PROBLEM DESCRIPTION – Print each of the entries exactly, leaving nothing out.

[Stored data entries]

┏━━

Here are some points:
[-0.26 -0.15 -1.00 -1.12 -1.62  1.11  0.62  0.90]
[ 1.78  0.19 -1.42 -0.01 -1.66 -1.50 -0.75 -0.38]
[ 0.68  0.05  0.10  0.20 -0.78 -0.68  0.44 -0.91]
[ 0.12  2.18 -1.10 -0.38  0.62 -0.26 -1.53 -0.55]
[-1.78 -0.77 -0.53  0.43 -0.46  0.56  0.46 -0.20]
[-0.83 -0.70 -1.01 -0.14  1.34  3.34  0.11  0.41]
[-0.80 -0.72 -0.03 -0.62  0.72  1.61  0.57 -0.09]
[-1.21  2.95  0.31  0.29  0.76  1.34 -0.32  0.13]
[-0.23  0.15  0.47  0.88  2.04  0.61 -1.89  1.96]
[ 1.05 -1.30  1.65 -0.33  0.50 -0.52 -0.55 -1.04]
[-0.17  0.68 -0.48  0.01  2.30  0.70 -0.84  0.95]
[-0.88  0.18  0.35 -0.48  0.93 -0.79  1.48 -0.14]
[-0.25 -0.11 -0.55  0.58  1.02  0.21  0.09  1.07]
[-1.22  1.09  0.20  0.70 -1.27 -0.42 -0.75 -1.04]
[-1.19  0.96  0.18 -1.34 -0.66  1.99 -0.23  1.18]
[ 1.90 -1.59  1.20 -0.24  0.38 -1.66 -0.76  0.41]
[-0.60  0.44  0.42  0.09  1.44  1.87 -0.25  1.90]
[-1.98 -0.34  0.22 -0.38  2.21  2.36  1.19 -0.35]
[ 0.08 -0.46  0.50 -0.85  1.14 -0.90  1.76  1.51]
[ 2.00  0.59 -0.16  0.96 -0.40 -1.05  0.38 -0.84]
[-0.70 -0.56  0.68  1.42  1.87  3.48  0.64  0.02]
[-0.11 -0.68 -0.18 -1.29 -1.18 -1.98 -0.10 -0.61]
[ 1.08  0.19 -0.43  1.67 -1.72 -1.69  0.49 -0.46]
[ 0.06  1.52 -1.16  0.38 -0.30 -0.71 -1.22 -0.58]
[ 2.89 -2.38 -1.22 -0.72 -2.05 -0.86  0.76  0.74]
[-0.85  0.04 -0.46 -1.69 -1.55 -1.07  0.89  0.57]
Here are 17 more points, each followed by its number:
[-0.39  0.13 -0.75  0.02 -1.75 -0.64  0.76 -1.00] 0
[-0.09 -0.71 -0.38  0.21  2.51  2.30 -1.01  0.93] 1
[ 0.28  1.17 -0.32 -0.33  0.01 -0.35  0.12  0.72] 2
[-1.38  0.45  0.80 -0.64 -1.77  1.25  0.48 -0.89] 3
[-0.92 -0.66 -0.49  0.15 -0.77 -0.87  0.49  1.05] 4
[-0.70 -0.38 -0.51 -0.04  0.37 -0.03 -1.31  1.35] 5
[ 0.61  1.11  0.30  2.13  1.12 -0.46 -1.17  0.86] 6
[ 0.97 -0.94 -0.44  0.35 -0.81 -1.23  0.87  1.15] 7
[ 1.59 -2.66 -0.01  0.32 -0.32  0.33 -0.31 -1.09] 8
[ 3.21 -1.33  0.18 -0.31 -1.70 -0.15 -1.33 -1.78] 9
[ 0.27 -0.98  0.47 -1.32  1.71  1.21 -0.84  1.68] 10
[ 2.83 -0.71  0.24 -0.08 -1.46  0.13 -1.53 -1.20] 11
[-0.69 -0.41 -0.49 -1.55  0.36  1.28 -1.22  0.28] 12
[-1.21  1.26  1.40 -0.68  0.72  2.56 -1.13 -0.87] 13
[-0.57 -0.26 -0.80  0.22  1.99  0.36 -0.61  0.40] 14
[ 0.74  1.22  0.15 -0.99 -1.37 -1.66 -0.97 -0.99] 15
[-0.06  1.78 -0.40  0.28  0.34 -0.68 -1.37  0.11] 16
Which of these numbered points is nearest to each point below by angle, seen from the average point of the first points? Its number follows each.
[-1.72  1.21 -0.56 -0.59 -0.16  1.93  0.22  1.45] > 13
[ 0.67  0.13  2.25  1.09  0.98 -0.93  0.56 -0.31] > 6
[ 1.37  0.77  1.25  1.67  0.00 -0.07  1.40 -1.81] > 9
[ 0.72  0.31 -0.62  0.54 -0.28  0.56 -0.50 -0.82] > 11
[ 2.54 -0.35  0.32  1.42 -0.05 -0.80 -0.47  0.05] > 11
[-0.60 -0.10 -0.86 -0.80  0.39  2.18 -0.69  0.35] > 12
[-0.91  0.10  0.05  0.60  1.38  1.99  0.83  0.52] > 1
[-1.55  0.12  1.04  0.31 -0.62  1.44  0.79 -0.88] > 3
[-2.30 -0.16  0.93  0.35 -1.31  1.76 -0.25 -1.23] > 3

┗━━

RESPONSE BOX –
Here are some points:
[-0.26 -0.15 -1.00 -1.12 -1.62  1.11  0.62  0.90]
[ 1.78  0.19 -1.42 -0.01 -1.66 -1.50 -0.75 -0.38]
[ 0.68  0.05  0.10  0.20 -0.78 -0.68  0.44 -0.91]
[ 0.12  2.18 -1.10 -0.38  0.62 -0.26 -1.53 -0.55]
[-1.78 -0.77 -0.53  0.43 -0.46  0.56  0.46 -0.20]
[-0.83 -0.70 -1.01 -0.14  1.34  3.34  0.11  0.41]
[-0.80 -0.72 -0.03 -0.62  0.72  1.61  0.57 -0.09]
[-1.21  2.95  0.31  0.29  0.76  1.34 -0.32  0.13]
[-0.23  0.15  0.47  0.88  2.04  0.61 -1.89  1.96]
[ 1.05 -1.30  1.65 -0.33  0.50 -0.52 -0.55 -1.04]
[-0.17  0.68 -0.48  0.01  2.30  0.70 -0.84  0.95]
[-0.88  0.18  0.35 -0.48  0.93 -0.79  1.48 -0.14]
[-0.25 -0.11 -0.55  0.58  1.02  0.21  0.09  1.07]
[-1.22  1.09  0.20  0.70 -1.27 -0.42 -0.75 -1.04]
[-1.19  0.96  0.18 -1.34 -0.66  1.99 -0.23  1.18]
[ 1.90 -1.59  1.20 -0.24  0.38 -1.66 -0.76  0.41]
[-0.60  0.44  0.42  0.09  1.44  1.87 -0.25  1.90]
[-1.98 -0.34  0.22 -0.38  2.21  2.36  1.19 -0.35]
[ 0.08 -0.46  0.50 -0.85  1.14 -0.90  1.76  1.51]
[ 2.00  0.59 -0.16  0.96 -0.40 -1.05  0.38 -0.84]
[-0.70 -0.56  0.68  1.42  1.87  3.48  0.64  0.02]
[-0.11 -0.68 -0.18 -1.29 -1.18 -1.98 -0.10 -0.61]
[ 1.08  0.19 -0.43  1.67 -1.72 -1.69  0.49 -0.46]
[ 0.06  1.52 -1.16  0.38 -0.30 -0.71 -1.22 -0.58]
[ 2.89 -2.38 -1.22 -0.72 -2.05 -0.86  0.76  0.74]
[-0.85  0.04 -0.46 -1.69 -1.55 -1.07  0.89  0.57]
Here are 17 more points, each followed by its number:
[-0.39  0.13 -0.75  0.02 -1.75 -0.64  0.76 -1.00] 0
[-0.09 -0.71 -0.38  0.21  2.51  2.30 -1.01  0.93] 1
[ 0.28  1.17 -0.32 -0.33  0.01 -0.35  0.12  0.72] 2
[-1.38  0.45  0.80 -0.64 -1.77  1.25  0.48 -0.89] 3
[-0.92 -0.66 -0.49  0.15 -0.77 -0.87  0.49  1.05] 4
[-0.70 -0.38 -0.51 -0.04  0.37 -0.03 -1.31  1.35] 5
[ 0.61  1.11  0.30  2.13  1.12 -0.46 -1.17  0.86] 6
[ 0.97 -0.94 -0.44  0.35 -0.81 -1.23  0.87  1.15] 7
[ 1.59 -2.66 -0.01  0.32 -0.32  0.33 -0.31 -1.09] 8
[ 3.21 -1.33  0.18 -0.31 -1.70 -0.15 -1.33 -1.78] 9
[ 0.27 -0.98  0.47 -1.32  1.71  1.21 -0.84  1.68] 10
[ 2.83 -0.71  0.24 -0.08 -1.46  0.13 -1.53 -1.20] 11
[-0.69 -0.41 -0.49 -1.55  0.36  1.28 -1.22  0.28] 12
[-1.21  1.26  1.40 -0.68  0.72  2.56 -1.13 -0.87] 13
[-0.57 -0.26 -0.80  0.22  1.99  0.36 -0.61  0.40] 14
[ 0.74  1.22  0.15 -0.99 -1.37 -1.66 -0.97 -0.99] 15
[-0.06  1.78 -0.40  0.28  0.34 -0.68 -1.37  0.11] 16
Which of these numbered points is nearest to each point below by angle, seen from the average point of the first points? Its number follows each.
[-1.72  1.21 -0.56 -0.59 -0.16  1.93  0.22  1.45] > 13
[ 0.67  0.13  2.25  1.09  0.98 -0.93  0.56 -0.31] > 6
[ 1.37  0.77  1.25  1.67  0.00 -0.07  1.40 -1.81] > 9
[ 0.72  0.31 -0.62  0.54 -0.28  0.56 -0.50 -0.82] > 11
[ 2.54 -0.35  0.32  1.42 -0.05 -0.80 -0.47  0.05] > 11
[-0.60 -0.10 -0.86 -0.80  0.39  2.18 -0.69  0.35] > 12
[-0.91  0.10  0.05  0.60  1.38  1.99  0.83  0.52] > 1
[-1.55  0.12  1.04  0.31 -0.62  1.44  0.79 -0.88] > 3
[-2.30 -0.16  0.93  0.35 -1.31  1.76 -0.25 -1.23] > 3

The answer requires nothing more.